(PROMPT): Only lines that contain the word "first" belong in the answer; copy them from the records below.

(RECORDS PROVIDED):
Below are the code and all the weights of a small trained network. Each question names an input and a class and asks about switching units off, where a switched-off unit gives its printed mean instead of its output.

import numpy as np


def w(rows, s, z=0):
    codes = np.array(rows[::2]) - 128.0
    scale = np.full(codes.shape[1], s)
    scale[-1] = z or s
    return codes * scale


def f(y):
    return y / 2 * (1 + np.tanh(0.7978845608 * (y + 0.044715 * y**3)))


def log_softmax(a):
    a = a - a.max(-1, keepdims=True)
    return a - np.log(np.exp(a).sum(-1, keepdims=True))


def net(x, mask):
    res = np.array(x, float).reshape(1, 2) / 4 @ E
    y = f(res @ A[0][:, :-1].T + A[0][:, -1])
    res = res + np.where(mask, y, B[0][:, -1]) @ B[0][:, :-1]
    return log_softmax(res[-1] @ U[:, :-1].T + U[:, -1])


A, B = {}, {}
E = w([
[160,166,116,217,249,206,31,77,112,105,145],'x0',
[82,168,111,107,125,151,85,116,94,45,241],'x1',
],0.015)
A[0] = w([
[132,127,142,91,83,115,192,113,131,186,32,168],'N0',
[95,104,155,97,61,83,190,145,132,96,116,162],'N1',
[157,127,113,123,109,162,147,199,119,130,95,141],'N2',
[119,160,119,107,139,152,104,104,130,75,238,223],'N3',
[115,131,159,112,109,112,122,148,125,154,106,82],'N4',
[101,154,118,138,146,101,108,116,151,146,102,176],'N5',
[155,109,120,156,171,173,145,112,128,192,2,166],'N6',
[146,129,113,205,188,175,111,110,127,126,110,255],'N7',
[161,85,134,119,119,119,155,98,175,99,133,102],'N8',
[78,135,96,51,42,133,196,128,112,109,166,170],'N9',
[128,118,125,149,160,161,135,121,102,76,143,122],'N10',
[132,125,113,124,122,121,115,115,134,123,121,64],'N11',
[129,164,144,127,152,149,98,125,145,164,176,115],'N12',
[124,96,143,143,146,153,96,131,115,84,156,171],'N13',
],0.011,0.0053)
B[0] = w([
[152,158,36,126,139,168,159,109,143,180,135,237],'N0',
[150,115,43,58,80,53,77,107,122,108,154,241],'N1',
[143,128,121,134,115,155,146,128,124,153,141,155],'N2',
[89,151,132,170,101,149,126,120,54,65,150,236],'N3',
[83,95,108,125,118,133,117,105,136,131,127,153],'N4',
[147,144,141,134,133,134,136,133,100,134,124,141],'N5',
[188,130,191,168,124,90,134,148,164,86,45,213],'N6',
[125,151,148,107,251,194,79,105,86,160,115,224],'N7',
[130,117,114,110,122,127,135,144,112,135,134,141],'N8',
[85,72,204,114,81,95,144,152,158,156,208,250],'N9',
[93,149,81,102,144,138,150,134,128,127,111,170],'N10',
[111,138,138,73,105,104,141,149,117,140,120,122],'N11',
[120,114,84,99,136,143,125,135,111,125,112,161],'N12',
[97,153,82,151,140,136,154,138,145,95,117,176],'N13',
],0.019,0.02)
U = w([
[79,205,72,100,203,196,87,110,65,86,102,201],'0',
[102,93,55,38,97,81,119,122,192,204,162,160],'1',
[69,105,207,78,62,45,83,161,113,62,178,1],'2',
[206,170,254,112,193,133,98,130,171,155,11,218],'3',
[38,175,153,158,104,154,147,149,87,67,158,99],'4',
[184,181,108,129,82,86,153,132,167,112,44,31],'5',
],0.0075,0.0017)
---
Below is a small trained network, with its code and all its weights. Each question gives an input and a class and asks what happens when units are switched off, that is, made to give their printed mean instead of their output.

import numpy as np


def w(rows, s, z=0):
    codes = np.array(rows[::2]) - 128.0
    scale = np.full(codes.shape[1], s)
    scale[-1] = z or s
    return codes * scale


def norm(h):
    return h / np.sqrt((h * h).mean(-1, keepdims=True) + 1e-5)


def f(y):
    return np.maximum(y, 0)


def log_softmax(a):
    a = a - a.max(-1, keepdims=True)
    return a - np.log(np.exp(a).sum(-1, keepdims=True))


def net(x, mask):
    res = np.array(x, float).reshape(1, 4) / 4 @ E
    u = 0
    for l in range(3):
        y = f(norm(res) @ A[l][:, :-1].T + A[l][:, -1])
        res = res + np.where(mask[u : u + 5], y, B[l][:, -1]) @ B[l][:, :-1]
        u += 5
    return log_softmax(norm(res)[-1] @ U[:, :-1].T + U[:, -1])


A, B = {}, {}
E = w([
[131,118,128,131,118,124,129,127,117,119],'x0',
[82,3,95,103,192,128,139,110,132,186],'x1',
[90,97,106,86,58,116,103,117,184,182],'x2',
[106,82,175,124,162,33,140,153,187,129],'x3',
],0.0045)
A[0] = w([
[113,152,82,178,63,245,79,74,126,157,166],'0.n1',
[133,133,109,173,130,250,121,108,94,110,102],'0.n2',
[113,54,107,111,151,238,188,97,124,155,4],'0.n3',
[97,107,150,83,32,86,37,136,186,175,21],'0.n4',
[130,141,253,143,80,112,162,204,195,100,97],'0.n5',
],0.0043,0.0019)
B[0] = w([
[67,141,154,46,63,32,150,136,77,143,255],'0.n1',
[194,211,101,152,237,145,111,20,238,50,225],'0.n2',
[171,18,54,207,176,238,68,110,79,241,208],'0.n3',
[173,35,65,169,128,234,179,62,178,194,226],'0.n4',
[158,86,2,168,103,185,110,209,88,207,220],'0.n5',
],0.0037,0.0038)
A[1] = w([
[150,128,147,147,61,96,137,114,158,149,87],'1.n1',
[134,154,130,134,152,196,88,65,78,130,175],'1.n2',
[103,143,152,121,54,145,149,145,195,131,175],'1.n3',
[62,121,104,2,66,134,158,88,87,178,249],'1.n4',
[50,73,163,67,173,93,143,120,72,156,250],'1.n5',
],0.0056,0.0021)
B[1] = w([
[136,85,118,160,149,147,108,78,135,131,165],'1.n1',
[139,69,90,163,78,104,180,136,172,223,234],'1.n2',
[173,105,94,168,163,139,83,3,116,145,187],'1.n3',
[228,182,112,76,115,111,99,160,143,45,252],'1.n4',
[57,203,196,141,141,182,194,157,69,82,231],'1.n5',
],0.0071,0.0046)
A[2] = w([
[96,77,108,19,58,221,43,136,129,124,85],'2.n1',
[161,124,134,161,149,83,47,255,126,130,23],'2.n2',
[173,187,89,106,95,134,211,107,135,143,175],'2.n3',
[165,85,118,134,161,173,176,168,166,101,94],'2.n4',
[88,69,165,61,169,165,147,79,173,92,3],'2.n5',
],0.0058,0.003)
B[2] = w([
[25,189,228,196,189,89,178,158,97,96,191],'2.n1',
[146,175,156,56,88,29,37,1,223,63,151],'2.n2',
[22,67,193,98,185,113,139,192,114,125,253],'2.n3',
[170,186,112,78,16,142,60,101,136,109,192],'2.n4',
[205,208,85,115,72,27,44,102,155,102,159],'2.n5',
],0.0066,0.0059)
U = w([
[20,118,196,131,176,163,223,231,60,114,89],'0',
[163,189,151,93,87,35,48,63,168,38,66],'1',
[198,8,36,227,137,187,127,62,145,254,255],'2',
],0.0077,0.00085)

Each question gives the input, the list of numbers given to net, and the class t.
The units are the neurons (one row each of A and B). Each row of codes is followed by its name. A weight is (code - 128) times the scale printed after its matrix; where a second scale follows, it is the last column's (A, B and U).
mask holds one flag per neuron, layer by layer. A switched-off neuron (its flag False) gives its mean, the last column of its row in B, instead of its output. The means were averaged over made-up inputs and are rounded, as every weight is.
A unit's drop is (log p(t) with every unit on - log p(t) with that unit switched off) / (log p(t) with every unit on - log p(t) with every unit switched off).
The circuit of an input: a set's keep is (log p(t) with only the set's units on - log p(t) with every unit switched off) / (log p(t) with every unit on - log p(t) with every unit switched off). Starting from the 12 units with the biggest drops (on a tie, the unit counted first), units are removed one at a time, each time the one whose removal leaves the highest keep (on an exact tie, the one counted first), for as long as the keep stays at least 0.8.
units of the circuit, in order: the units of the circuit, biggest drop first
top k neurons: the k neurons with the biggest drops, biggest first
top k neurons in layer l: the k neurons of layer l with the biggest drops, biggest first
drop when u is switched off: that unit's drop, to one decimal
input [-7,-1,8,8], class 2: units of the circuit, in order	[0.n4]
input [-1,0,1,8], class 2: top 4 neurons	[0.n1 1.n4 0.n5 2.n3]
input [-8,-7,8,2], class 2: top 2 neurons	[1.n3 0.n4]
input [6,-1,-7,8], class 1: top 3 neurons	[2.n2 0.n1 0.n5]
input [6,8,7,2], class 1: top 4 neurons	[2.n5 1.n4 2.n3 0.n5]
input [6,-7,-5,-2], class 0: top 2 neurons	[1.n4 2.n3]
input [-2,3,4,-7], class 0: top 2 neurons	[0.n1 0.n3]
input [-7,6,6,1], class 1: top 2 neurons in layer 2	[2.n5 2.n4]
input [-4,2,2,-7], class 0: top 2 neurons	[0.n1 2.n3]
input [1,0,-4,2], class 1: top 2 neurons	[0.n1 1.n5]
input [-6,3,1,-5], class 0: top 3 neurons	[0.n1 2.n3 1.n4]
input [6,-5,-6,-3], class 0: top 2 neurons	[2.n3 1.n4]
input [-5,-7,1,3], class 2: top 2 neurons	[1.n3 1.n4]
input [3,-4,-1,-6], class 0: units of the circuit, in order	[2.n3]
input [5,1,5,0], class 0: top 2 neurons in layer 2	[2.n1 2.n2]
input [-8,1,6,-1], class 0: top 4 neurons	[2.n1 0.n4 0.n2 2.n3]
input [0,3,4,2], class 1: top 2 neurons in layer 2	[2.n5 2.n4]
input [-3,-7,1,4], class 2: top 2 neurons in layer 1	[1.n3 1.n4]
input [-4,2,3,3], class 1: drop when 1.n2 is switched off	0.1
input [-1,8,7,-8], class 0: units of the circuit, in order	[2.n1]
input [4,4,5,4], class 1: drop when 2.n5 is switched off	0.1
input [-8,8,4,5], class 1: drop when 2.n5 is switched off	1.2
==
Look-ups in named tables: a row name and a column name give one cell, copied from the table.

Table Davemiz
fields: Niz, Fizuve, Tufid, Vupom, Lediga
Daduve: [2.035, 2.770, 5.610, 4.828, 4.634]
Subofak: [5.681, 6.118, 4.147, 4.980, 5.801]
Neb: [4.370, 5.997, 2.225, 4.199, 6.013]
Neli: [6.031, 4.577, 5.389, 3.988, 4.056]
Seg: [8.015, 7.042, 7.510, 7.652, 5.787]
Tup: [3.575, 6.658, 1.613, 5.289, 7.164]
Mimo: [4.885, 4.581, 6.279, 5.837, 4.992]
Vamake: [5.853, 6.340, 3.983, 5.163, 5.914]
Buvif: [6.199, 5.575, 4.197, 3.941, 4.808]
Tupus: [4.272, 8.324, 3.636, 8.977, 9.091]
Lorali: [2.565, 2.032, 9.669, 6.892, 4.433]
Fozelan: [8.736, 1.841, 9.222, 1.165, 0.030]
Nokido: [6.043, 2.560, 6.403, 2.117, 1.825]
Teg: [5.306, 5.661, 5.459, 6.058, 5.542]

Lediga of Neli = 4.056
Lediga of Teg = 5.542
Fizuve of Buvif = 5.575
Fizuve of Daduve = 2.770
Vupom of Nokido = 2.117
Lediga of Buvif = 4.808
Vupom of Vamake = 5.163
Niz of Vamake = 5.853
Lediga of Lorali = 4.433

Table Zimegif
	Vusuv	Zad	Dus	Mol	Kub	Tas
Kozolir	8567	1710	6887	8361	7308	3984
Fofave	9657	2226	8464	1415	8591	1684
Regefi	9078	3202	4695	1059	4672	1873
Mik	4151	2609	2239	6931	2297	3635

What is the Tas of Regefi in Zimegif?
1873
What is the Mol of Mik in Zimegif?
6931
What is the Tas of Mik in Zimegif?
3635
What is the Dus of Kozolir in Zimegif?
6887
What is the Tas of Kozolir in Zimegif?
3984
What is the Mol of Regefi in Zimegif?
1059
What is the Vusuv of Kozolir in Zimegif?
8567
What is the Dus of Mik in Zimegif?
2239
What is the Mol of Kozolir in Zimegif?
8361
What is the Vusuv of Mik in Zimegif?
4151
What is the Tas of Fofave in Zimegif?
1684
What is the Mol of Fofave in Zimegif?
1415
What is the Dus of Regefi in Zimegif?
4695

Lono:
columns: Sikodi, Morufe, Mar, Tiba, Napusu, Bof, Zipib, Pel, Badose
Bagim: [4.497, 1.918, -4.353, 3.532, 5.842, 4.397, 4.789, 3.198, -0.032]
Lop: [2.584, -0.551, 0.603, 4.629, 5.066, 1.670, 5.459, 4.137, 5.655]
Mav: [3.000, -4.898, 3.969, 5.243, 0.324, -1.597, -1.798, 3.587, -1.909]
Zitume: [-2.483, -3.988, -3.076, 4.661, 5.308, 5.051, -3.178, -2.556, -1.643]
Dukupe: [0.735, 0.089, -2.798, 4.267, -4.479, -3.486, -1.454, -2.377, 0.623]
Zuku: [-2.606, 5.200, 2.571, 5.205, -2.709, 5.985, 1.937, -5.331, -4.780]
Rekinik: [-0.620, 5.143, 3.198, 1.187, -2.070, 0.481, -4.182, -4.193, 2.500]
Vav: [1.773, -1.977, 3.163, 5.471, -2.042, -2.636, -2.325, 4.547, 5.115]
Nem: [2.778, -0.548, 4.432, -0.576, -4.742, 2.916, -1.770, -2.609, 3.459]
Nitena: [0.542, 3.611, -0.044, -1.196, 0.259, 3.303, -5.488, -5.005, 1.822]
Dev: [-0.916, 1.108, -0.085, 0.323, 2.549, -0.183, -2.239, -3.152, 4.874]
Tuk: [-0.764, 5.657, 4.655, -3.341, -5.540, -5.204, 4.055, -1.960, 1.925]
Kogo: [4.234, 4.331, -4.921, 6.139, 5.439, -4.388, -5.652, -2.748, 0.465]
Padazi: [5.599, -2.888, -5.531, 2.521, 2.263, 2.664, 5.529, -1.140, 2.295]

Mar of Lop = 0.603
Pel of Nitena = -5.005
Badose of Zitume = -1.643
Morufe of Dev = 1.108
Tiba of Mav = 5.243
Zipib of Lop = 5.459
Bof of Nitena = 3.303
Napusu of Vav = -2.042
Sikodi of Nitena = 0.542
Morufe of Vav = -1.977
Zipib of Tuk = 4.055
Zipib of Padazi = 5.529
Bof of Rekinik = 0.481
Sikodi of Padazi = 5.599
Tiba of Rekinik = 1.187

(ANSWER AREA):
The circuit of an input: a set's keep is (log p(t) with only the set's units on - log p(t) with every unit switched off) / (log p(t) with every unit on - log p(t) with every unit switched off). Starting from the 12 units with the biggest drops (on a tie, the unit counted first), units are removed one at a time, each time the one whose removal leaves the highest keep (on an exact tie, the one counted first), for as long as the keep stays at least 0.8.
units of the circuit, in order: the units of the circuit, biggest drop first
top k neurons: the k neurons with the biggest drops, biggest first
top k neurons in layer l: the k neurons of layer l with the biggest drops, biggest first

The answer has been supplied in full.